*** INFORMATION SHOWN ***
A small network was trained on made-up records. Each row is its average activation on records with the value named, seen along a few directions.
Values that are neighbours, or in one group, have similar rows; names and order tell nothing.
In the rows, 500 means zero.
Strong random noise was added to every row along 12 fixed directions; ignore it. To show where, here is one row again and again, with new noise each time:
[518 529 470 590 411 458 494 450 622 357 556 559 419 540 477 440 533 373
 565 477 353 500 387 583 452 567]
[396 259 579 404 338 473 752 500 504 517 527 575 149 585 490 569 439 500
 564 857 371 562 445 663 734 418]
[637 414 551 495 603 654 535 535 170 636 515 521 390 589 598 450 293 366
 581 496 504 486 475 487 376 567]
[316 309 441 487 411 372 485 594 604 514 413 569 317 462 472 534 393 490
 424 595 245 487 436 565 452 479]
[313 459 503 457 444 464 664 631 577 450 511 473 322 563 431 547 528 424
 213 817 343 553 561 474 408 514]
[536 639 568 517 417 480 310 533 559 522 512 649 432 530 514 431 433 616
 503 483 390 365 438 528 528 559]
*** End of INFORMATION SHOWN ***
• WHAT YOU WILL DO
Tell how many lines in the data hold the string "directions". Only the number is wanted.

• EXPECTED ANSWER
2